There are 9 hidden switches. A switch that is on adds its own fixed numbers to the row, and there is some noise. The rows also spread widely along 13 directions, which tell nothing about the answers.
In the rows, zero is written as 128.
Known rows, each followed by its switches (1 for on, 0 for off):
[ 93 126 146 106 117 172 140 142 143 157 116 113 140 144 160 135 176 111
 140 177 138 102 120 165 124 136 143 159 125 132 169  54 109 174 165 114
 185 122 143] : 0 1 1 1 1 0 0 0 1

==

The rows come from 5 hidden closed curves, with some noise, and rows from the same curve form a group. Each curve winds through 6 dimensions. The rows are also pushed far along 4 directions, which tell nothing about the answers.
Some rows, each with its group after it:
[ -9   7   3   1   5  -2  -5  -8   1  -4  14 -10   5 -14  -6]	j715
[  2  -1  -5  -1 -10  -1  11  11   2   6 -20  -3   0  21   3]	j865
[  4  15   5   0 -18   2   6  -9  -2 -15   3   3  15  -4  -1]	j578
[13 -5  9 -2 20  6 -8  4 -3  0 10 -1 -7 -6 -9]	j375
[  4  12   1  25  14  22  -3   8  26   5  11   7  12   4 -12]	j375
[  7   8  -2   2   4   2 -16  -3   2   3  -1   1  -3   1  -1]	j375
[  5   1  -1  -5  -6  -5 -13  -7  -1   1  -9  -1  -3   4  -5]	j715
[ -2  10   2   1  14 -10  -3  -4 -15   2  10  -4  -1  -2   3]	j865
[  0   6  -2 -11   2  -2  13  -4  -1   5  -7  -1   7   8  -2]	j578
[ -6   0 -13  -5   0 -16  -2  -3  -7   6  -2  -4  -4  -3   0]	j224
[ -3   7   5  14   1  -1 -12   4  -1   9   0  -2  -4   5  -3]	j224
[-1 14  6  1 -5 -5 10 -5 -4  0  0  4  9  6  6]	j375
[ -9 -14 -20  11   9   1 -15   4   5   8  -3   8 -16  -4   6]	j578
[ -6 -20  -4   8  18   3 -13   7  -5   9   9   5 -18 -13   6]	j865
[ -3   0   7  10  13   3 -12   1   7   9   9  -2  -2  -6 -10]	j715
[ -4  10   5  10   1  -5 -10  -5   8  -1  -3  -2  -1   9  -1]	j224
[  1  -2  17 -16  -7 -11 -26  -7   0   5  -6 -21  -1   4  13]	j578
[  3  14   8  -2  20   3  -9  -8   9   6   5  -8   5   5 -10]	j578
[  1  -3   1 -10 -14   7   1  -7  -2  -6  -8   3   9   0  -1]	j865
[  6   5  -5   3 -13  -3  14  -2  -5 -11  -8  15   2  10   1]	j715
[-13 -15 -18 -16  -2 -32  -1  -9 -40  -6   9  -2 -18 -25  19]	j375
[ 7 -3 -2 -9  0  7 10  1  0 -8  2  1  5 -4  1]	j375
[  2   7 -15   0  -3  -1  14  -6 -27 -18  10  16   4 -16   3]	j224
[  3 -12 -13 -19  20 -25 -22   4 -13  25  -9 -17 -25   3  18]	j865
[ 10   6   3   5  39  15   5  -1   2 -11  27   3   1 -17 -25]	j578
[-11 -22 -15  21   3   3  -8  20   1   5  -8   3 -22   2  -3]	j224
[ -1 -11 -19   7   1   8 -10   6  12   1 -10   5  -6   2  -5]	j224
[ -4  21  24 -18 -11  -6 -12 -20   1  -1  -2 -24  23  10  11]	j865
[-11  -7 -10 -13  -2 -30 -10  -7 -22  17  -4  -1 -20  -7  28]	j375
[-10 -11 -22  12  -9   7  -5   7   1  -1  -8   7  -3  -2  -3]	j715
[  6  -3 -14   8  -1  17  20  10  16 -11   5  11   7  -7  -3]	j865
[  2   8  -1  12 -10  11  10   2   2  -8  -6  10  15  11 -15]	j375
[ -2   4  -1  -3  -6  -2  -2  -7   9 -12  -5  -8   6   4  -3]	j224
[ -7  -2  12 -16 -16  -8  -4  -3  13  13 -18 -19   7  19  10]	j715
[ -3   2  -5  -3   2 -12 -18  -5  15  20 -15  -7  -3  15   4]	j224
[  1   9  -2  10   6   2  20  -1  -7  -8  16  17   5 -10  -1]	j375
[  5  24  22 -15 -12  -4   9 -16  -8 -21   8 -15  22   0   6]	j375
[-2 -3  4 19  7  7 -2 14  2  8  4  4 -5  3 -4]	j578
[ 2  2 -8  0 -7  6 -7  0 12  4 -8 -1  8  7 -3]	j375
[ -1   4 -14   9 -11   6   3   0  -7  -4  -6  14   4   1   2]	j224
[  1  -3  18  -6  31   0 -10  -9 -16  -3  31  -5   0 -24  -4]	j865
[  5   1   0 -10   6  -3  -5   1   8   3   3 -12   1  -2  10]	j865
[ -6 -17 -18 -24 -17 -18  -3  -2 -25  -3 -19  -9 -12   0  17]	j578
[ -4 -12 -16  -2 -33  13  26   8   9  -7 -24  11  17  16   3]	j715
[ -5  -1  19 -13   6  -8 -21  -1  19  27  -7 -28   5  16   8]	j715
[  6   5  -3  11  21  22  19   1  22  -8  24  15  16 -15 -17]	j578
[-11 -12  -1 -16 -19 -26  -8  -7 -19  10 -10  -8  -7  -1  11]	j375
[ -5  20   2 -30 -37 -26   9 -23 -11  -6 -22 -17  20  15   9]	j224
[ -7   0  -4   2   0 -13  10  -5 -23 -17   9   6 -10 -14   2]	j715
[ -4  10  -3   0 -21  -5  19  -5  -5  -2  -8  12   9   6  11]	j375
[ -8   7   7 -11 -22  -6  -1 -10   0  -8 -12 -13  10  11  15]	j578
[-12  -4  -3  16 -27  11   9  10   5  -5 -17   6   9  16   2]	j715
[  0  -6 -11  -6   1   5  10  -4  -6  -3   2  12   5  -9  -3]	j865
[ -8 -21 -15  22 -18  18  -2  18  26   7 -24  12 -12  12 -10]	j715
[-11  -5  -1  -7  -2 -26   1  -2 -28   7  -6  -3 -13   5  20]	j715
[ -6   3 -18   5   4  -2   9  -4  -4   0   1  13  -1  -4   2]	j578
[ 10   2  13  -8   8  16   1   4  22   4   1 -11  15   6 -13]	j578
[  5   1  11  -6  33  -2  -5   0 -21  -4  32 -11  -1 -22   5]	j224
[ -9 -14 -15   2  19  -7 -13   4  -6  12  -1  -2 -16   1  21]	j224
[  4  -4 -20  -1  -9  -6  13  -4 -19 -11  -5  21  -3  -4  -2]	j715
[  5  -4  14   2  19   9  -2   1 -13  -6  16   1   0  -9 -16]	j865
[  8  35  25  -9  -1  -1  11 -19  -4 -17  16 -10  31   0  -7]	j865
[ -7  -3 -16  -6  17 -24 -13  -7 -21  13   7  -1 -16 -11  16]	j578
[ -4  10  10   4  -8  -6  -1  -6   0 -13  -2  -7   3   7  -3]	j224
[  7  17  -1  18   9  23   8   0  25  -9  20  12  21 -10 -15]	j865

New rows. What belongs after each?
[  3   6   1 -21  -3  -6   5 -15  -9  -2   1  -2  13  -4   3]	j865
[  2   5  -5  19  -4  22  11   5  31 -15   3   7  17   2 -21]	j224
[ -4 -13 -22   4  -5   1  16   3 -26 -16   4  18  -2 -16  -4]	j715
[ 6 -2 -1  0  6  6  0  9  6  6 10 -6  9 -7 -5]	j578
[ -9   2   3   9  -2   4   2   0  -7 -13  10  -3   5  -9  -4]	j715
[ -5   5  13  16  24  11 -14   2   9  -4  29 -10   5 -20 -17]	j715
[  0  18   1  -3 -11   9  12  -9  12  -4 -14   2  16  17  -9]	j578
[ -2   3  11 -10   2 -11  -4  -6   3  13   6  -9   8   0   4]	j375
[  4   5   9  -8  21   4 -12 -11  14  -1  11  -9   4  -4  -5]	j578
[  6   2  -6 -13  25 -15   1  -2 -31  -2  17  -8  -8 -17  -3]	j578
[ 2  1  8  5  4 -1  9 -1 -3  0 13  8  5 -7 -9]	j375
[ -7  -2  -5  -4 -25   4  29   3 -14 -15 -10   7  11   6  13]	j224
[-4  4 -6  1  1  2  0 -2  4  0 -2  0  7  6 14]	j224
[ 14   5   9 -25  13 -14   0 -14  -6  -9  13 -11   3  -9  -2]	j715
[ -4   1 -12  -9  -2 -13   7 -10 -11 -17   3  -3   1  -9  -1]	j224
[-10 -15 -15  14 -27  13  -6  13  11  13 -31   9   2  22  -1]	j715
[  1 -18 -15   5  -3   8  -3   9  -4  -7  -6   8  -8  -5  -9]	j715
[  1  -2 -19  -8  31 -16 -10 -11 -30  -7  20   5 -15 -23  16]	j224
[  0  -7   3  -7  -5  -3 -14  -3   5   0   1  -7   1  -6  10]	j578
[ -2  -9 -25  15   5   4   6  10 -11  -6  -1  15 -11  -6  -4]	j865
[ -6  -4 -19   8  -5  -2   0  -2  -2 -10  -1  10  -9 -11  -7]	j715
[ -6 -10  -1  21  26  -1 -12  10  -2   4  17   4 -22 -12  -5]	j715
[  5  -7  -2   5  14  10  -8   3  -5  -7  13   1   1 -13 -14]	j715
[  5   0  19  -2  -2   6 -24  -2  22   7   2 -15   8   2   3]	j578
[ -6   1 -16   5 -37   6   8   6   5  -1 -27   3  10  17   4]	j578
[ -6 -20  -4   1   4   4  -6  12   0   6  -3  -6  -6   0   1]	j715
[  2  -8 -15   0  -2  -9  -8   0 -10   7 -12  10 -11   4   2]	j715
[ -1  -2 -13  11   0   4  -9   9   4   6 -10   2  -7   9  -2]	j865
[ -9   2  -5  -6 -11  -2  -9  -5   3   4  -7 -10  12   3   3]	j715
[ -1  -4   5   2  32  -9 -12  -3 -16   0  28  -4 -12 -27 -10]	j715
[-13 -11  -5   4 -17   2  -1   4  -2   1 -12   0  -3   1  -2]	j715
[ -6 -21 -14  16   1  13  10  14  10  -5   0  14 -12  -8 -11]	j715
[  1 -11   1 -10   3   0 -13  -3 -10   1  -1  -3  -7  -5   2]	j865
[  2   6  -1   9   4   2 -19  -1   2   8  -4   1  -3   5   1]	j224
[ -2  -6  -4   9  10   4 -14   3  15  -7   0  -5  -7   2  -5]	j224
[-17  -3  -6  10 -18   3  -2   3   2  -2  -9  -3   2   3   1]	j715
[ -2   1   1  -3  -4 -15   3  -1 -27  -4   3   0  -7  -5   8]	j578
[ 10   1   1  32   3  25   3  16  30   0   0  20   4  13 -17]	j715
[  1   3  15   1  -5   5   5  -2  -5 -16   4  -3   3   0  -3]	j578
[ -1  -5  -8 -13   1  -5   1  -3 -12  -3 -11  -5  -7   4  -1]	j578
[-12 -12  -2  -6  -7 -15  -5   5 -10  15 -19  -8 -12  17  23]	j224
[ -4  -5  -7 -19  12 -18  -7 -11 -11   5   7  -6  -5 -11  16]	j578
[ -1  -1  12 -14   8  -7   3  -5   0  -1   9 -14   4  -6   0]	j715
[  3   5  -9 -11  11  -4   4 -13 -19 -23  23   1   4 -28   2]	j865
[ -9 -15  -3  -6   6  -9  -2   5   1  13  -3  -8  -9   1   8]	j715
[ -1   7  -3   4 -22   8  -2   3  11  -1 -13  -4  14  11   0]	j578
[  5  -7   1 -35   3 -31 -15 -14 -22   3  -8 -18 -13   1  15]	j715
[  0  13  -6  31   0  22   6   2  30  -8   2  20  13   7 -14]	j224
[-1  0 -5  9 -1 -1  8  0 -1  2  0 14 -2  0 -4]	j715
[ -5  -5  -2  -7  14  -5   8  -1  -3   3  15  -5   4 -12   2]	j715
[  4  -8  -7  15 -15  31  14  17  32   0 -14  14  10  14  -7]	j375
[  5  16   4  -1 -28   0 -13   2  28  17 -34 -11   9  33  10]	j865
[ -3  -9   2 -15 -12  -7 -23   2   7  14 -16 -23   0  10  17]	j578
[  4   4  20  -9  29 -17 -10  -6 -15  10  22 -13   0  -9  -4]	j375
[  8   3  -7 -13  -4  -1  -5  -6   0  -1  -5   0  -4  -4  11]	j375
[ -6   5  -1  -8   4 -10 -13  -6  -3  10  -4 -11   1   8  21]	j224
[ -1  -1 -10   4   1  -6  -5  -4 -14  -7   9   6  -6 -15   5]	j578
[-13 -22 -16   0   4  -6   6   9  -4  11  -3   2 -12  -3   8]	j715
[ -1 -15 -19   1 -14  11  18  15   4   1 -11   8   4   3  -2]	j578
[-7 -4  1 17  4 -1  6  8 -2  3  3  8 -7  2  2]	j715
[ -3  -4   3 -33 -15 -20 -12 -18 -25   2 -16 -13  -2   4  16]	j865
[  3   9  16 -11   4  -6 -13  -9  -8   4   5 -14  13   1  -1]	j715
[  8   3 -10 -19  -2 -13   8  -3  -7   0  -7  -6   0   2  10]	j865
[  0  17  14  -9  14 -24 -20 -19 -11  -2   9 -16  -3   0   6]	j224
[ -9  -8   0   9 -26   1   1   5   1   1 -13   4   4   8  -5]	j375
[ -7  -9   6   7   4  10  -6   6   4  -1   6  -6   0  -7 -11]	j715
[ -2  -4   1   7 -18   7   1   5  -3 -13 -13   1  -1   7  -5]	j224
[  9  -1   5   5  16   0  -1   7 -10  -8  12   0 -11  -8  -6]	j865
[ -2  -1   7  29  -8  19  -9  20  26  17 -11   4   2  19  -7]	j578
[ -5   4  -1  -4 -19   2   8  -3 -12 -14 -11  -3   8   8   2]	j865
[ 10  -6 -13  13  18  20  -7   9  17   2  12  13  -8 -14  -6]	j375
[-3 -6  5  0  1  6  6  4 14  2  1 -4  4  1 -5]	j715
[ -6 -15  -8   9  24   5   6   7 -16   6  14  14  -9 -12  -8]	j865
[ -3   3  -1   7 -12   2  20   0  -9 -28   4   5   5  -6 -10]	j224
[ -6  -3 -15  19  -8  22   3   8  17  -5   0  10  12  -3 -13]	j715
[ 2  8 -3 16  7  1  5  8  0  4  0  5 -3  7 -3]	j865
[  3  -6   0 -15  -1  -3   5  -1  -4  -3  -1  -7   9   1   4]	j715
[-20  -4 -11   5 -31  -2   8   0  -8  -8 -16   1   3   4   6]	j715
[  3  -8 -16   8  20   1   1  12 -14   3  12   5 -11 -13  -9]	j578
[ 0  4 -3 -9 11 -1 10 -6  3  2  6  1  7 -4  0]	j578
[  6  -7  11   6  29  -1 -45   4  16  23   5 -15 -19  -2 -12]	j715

» Exercise objective: Lines with "directions": find them in the data and copy each one.

» Finished task:
There are 9 hidden switches. A switch that is on adds its own fixed numbers to the row, and there is some noise. The rows also spread widely along 13 directions, which tell nothing about the answers.
The rows come from 5 hidden closed curves, with some noise, and rows from the same curve form a group. Each curve winds through 6 dimensions. The rows are also pushed far along 4 directions, which tell nothing about the answers.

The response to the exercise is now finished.